__TASK ITEM__. The entries below hold a line with "146 164 119]" and a line with "162 165 138]". Return those lines and all that lie between them, exactly and only.

***

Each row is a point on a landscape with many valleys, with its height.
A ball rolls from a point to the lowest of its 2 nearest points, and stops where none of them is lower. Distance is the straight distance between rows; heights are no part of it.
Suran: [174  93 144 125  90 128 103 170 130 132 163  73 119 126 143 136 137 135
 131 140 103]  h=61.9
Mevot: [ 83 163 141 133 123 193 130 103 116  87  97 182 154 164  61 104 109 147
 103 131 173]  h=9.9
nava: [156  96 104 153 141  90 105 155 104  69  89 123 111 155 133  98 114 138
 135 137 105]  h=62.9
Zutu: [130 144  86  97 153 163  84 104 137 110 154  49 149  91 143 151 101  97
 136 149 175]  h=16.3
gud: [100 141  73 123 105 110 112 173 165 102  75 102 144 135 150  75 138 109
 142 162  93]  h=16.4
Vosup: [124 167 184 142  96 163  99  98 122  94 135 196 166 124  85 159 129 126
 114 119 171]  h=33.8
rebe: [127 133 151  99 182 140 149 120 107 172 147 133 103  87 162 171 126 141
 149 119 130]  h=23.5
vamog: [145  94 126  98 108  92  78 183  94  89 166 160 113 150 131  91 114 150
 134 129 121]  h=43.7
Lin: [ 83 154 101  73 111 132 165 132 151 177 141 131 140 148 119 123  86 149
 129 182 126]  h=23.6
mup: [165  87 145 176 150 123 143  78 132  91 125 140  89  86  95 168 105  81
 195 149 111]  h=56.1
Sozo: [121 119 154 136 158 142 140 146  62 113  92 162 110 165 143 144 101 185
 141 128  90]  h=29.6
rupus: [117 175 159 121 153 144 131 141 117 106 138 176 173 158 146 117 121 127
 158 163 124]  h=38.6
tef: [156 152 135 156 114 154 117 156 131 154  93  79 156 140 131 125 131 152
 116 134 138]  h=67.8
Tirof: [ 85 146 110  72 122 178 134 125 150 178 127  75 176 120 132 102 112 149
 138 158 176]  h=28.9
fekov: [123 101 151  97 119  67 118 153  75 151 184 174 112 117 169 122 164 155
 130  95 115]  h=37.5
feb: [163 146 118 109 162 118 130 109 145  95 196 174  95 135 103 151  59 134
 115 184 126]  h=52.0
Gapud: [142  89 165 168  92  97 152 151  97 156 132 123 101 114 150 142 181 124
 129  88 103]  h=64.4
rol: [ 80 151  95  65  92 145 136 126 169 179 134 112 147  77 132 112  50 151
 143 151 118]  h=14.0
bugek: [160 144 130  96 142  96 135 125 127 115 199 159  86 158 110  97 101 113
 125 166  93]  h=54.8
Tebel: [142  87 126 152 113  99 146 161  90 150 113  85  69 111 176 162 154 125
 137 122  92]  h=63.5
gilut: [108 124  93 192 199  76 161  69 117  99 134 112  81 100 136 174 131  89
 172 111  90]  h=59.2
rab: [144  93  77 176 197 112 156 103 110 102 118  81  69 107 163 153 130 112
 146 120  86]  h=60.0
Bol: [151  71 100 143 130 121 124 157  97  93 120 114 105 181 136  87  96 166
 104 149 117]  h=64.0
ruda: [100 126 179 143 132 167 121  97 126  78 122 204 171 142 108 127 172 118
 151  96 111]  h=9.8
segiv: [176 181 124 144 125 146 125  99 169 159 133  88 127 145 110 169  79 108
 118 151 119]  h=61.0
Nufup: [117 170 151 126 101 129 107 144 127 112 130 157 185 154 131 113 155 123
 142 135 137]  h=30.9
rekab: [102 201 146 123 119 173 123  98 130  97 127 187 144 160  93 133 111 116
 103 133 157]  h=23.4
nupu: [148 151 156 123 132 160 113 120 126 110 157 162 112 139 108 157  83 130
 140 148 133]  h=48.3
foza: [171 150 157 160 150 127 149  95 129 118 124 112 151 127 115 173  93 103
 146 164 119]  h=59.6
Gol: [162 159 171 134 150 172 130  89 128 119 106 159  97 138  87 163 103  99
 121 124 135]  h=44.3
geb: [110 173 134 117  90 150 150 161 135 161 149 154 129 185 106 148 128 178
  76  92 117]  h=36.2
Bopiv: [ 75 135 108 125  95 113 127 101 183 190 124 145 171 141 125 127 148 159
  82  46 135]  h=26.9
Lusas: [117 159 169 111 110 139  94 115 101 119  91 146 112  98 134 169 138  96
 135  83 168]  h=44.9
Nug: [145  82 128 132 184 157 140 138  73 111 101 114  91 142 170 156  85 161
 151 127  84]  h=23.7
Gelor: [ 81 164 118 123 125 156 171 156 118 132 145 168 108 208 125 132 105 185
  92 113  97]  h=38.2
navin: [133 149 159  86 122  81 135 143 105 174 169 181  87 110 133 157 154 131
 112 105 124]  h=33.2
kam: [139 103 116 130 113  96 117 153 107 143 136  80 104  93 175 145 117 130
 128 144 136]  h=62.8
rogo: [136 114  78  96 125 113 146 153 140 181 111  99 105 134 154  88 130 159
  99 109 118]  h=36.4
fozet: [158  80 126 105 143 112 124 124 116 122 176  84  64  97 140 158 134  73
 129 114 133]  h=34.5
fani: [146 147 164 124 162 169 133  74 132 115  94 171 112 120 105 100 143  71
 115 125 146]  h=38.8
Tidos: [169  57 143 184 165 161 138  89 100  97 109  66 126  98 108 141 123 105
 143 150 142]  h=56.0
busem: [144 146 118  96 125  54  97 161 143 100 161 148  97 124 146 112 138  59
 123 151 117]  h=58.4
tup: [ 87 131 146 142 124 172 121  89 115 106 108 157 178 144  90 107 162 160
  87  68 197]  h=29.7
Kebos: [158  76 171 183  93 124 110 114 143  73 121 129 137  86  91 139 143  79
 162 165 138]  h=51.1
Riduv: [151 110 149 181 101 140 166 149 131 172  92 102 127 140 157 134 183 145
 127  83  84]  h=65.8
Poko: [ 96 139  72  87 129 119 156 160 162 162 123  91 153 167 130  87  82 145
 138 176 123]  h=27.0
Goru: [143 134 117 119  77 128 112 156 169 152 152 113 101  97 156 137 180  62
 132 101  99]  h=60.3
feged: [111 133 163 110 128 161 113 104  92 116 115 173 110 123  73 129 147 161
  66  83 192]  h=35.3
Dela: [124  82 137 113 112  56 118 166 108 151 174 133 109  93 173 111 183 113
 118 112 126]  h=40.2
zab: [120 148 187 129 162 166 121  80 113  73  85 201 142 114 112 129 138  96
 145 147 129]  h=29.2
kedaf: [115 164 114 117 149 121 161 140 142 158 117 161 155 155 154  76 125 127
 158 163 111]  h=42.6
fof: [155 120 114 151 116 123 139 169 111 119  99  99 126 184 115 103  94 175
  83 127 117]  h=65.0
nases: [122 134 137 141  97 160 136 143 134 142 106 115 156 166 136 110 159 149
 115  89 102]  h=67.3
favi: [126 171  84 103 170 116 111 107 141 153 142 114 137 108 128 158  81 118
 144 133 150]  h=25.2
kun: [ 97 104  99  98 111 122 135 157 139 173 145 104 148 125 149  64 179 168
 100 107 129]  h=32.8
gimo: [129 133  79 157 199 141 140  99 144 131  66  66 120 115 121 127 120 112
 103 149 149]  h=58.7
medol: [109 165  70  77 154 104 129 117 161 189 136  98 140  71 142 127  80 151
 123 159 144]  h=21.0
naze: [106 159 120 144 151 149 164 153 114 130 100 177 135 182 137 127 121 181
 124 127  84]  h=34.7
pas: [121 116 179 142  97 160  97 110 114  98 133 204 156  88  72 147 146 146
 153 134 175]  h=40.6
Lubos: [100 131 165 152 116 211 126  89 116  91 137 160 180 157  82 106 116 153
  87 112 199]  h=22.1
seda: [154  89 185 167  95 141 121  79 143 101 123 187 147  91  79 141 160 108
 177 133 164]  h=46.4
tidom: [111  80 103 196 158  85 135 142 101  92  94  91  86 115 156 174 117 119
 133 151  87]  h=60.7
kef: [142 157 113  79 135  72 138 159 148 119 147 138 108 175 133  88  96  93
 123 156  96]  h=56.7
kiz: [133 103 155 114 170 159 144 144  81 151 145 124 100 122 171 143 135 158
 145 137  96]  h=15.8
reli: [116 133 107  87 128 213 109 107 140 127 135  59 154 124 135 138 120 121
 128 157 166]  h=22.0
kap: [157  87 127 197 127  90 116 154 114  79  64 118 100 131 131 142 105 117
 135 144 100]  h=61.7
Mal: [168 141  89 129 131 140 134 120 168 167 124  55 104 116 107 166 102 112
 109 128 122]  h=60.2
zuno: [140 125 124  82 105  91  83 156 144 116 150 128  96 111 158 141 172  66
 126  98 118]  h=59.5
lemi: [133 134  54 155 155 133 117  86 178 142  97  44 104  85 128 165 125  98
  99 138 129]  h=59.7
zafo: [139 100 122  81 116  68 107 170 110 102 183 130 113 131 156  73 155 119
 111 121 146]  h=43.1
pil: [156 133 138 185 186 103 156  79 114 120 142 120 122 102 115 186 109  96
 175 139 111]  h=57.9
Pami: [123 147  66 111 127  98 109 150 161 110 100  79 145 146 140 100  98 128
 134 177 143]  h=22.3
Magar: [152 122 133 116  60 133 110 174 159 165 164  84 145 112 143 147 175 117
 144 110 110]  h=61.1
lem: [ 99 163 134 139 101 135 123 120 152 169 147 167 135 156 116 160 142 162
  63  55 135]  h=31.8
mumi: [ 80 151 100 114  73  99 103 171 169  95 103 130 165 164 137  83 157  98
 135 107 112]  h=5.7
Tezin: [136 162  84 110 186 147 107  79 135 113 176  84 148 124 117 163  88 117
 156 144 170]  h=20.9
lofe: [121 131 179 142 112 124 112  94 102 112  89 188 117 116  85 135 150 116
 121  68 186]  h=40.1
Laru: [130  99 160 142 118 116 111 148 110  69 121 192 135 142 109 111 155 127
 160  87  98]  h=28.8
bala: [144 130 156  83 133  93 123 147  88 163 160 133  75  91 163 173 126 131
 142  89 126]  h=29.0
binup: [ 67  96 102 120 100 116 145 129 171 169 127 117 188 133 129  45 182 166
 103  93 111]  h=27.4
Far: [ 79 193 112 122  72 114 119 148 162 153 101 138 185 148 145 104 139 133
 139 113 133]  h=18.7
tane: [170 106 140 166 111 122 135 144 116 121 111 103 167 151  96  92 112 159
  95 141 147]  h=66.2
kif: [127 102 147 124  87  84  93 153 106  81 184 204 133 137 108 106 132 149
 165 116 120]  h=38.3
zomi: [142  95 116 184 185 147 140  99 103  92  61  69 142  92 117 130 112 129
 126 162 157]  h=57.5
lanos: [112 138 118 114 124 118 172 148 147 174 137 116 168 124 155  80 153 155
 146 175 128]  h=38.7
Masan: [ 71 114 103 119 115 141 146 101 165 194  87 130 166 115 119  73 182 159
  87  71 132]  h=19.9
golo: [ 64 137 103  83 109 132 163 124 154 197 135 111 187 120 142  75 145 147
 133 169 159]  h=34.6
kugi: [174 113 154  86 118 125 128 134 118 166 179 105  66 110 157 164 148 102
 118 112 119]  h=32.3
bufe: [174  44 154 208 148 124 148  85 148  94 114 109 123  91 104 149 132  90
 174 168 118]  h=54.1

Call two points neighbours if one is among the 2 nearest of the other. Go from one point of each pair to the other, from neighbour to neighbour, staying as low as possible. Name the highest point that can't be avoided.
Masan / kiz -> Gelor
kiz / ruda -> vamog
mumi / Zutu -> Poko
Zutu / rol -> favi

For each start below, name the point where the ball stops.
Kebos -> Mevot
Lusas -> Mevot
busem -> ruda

***

__RESULT FOR THIS TASK__.
 146 164 119]  h=59.6
Gol: [162 159 171 134 150 172 130  89 128 119 106 159  97 138  87 163 103  99
 121 124 135]  h=44.3
geb: [110 173 134 117  90 150 150 161 135 161 149 154 129 185 106 148 128 178
  76  92 117]  h=36.2
Bopiv: [ 75 135 108 125  95 113 127 101 183 190 124 145 171 141 125 127 148 159
  82  46 135]  h=26.9
Lusas: [117 159 169 111 110 139  94 115 101 119  91 146 112  98 134 169 138  96
 135  83 168]  h=44.9
Nug: [145  82 128 132 184 157 140 138  73 111 101 114  91 142 170 156  85 161
 151 127  84]  h=23.7
Gelor: [ 81 164 118 123 125 156 171 156 118 132 145 168 108 208 125 132 105 185
  92 113  97]  h=38.2
navin: [133 149 159  86 122  81 135 143 105 174 169 181  87 110 133 157 154 131
 112 105 124]  h=33.2
kam: [139 103 116 130 113  96 117 153 107 143 136  80 104  93 175 145 117 130
 128 144 136]  h=62.8
rogo: [136 114  78  96 125 113 146 153 140 181 111  99 105 134 154  88 130 159
  99 109 118]  h=36.4
fozet: [158  80 126 105 143 112 124 124 116 122 176  84  64  97 140 158 134  73
 129 114 133]  h=34.5
fani: [146 147 164 124 162 169 133  74 132 115  94 171 112 120 105 100 143  71
 115 125 146]  h=38.8
Tidos: [169  57 143 184 165 161 138  89 100  97 109  66 126  98 108 141 123 105
 143 150 142]  h=56.0
busem: [144 146 118  96 125  54  97 161 143 100 161 148  97 124 146 112 138  59
 123 151 117]  h=58.4
tup: [ 87 131 146 142 124 172 121  89 115 106 108 157 178 144  90 107 162 160
  87  68 197]  h=29.7
Kebos: [158  76 171 183  93 124 110 114 143  73 121 129 137  86  91 139 143  79
 162 165 138]  h=51.1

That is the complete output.